A small network was shown many inputs. Here are its activations along a few directions, one row for each input.
Each table varies a few parts of the input and shows all the possible inputs, shuffled.
A made-up example of a description, with smaller parts first: line(6) and (point or (values(2) and ring(5)) or ring(11)).
Shared parts are said once, and a part with two or three values counts as separate values.
(in the rows, 128 means zero)

Other details of the inputs vary at random and push rows far along two fixed directions, the same in every table; ignore that.

A family of inputs:
R1: [145 151  98 123 113 165  45 129 167 172 101 179]
R2: [228 217 110  44 122  60 131 149 154  83 185 156]
R3: [154 176 109  77 145 104 121 155 151 106 139 148]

-------

Prompt: In the records above, locate the line that contains "(in the rows, 128 means zero)". Repeat it and every line after it, exactly, and nothing else.

Task output:
(in the rows, 128 means zero)

Other details of the inputs vary at random and push rows far along two fixed directions, the same in every table; ignore that.

A family of inputs:
R1: [145 151  98 123 113 165  45 129 167 172 101 179]
R2: [228 217 110  44 122  60 131 149 154  83 185 156]
R3: [154 176 109  77 145 104 121 155 151 106 139 148]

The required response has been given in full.